- BRIEF:
Take each line from the entries that holds "masi" and copy it out.

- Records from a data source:
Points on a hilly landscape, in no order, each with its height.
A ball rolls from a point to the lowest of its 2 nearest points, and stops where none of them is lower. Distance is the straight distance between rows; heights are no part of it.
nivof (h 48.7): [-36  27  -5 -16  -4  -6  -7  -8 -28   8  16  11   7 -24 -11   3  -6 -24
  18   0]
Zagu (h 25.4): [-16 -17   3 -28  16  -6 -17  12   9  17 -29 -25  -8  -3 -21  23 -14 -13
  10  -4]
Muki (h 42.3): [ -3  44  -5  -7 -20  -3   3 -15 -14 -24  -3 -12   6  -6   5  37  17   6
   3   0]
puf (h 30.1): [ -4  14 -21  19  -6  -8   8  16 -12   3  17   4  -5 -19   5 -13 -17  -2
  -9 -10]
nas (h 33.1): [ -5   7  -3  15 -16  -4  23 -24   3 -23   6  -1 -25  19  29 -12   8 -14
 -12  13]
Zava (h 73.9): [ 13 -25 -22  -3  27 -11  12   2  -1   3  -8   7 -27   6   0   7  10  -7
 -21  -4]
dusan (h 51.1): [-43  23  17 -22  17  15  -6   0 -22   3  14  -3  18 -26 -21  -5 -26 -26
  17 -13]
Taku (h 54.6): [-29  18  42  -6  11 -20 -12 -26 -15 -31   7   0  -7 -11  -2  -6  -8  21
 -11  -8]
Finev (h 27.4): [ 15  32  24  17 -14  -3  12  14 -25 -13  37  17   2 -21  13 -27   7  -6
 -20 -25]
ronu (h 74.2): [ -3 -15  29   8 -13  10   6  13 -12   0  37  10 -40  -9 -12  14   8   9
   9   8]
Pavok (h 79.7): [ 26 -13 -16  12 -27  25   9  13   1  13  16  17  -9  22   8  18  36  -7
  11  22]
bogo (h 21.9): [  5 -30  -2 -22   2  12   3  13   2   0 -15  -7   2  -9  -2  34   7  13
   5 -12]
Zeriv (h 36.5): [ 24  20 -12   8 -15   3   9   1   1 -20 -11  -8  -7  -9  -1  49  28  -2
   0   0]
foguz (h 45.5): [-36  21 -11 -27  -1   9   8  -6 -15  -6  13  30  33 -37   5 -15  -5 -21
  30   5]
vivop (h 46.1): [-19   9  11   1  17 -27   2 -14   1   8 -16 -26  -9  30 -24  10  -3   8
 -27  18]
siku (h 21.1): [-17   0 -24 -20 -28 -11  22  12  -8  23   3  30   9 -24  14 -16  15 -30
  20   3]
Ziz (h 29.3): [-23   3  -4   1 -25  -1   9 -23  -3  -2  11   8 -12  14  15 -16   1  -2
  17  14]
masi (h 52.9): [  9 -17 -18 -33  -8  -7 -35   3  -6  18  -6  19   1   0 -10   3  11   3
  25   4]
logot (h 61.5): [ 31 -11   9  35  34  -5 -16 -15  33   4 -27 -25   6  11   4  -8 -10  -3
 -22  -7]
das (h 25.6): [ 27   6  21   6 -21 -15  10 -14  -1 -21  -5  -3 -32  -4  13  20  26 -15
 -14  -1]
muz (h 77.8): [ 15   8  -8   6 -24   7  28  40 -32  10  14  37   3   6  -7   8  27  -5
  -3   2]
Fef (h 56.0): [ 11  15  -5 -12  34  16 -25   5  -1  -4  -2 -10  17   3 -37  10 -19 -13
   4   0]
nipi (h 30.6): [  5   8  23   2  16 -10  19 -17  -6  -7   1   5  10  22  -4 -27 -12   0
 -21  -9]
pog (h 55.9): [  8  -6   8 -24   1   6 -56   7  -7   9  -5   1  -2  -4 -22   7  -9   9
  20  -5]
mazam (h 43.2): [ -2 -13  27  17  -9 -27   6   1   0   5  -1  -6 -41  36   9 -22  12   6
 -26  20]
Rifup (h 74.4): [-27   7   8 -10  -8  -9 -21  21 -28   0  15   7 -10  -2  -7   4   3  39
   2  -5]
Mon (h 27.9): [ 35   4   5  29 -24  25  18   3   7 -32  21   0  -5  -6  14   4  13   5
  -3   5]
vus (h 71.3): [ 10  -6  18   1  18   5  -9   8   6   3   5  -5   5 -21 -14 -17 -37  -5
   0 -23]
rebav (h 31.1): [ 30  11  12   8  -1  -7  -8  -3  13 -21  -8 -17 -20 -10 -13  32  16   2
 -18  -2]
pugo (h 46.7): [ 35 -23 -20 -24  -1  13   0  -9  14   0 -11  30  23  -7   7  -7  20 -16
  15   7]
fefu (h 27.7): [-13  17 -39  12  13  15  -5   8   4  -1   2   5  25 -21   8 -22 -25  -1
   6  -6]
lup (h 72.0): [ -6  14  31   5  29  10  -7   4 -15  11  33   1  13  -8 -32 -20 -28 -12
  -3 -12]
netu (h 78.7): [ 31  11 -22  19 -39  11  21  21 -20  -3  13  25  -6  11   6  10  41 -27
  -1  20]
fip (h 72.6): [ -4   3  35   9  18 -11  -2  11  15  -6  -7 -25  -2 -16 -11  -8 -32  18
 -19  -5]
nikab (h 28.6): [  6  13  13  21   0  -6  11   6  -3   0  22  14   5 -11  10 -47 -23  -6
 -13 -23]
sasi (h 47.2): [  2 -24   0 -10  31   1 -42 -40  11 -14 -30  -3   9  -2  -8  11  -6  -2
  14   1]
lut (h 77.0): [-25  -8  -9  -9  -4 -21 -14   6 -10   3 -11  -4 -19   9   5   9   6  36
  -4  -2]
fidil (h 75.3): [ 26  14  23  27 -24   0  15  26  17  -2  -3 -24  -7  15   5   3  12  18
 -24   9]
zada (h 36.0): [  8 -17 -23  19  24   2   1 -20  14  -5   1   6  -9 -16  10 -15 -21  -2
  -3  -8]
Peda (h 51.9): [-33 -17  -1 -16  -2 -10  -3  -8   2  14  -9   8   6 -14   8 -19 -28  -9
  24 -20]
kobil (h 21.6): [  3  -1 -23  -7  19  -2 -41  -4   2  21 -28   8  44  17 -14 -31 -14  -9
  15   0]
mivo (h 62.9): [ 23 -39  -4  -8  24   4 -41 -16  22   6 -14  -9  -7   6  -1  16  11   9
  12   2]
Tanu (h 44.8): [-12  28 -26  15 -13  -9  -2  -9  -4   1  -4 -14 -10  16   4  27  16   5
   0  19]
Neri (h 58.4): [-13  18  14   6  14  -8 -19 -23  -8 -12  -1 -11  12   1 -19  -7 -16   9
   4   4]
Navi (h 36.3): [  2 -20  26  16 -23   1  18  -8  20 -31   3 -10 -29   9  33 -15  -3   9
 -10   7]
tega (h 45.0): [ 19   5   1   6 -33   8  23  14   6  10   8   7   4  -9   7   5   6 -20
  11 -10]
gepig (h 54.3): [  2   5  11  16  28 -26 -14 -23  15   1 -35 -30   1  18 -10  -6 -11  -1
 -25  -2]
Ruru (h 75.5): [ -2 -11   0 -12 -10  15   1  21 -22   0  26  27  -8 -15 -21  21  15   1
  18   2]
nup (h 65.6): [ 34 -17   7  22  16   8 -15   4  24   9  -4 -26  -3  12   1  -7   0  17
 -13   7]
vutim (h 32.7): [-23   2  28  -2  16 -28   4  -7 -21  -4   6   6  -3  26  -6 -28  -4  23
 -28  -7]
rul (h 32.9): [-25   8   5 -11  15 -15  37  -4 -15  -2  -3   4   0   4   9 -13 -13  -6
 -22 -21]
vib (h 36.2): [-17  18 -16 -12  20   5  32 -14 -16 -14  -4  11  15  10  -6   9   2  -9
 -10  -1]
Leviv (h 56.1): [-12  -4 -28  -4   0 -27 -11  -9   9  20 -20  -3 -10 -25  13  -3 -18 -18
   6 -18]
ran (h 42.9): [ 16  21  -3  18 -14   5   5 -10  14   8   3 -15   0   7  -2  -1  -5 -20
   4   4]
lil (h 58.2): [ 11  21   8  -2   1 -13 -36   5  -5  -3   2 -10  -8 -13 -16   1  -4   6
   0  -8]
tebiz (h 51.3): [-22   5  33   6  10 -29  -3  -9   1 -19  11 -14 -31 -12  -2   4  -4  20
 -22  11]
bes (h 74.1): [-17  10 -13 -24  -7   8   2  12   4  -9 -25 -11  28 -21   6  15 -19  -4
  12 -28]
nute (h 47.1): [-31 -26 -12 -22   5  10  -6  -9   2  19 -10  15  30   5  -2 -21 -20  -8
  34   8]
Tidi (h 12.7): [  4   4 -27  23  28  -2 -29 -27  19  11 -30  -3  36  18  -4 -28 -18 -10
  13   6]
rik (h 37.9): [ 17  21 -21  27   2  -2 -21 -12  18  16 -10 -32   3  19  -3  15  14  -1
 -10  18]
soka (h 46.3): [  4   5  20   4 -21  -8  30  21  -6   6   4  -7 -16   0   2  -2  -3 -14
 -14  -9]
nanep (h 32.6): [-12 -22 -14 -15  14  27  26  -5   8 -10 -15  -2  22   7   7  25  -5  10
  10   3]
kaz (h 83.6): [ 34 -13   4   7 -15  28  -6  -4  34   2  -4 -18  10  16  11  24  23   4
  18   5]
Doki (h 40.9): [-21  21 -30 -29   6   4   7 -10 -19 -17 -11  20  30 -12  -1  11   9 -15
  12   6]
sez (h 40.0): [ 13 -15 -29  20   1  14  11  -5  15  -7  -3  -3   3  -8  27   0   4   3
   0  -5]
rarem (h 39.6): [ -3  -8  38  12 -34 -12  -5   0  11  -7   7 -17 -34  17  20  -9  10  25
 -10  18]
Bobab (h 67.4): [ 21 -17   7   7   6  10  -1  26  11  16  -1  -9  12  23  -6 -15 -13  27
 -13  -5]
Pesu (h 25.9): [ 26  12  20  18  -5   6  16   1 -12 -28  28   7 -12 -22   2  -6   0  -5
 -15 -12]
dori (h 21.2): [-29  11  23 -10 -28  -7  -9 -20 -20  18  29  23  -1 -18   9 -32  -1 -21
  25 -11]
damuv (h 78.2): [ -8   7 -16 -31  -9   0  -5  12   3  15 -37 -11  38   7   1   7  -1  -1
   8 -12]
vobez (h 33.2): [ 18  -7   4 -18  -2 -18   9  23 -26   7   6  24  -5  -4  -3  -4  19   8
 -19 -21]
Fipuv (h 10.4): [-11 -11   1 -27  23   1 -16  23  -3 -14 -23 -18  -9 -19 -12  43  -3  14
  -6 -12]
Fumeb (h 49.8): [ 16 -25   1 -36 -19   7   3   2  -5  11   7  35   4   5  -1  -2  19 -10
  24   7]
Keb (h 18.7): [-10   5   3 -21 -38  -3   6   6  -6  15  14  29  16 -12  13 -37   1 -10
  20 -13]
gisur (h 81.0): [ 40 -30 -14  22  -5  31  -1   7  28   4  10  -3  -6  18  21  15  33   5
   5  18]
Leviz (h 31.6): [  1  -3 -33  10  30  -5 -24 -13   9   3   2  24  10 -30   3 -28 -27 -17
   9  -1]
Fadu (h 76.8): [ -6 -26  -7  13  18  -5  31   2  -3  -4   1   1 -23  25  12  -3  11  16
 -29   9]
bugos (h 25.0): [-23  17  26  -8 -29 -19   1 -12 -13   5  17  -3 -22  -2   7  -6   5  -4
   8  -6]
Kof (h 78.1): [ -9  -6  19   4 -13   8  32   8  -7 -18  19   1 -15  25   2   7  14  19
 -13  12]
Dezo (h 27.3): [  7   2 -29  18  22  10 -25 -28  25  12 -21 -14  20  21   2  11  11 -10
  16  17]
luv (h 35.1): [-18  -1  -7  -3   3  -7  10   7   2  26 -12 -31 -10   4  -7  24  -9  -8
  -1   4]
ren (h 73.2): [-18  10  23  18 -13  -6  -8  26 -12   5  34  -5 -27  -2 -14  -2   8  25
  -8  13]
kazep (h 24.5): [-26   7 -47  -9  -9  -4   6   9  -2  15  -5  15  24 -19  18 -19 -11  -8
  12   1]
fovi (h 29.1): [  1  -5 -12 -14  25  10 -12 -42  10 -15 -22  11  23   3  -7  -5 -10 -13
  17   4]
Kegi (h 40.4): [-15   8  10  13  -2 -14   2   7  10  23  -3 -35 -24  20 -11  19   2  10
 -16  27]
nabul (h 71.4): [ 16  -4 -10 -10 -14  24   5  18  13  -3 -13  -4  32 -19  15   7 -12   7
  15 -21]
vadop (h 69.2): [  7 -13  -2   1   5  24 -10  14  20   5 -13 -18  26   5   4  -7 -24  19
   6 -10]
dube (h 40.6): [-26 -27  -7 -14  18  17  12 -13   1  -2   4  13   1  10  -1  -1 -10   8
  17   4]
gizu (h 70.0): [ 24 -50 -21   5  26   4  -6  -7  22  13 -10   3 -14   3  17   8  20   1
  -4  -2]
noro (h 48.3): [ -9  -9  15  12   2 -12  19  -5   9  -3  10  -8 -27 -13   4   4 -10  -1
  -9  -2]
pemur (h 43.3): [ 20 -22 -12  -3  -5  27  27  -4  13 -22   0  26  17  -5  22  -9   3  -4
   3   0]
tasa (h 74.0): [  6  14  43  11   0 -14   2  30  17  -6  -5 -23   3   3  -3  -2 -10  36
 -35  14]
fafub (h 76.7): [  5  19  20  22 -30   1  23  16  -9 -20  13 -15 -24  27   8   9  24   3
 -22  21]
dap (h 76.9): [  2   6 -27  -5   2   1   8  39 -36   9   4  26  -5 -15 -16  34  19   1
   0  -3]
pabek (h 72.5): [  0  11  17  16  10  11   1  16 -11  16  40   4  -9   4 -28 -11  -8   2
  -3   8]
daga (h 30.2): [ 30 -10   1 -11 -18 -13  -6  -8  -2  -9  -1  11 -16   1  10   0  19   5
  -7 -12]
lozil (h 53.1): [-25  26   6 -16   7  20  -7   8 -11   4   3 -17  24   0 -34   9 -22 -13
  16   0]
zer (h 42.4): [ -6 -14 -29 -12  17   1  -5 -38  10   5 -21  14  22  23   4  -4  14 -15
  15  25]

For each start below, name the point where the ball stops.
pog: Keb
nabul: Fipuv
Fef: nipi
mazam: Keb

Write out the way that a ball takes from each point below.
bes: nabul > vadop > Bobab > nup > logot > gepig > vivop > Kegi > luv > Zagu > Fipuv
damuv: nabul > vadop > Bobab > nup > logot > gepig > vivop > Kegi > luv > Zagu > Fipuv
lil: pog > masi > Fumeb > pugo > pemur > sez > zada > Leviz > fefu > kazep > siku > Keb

- REPLY:
masi (h 52.9): [  9 -17 -18 -33  -8  -7 -35   3  -6  18  -6  19   1   0 -10   3  11   3
lil: pog > masi > Fumeb > pugo > pemur > sez > zada > Leviz > fefu > kazep > siku > Keb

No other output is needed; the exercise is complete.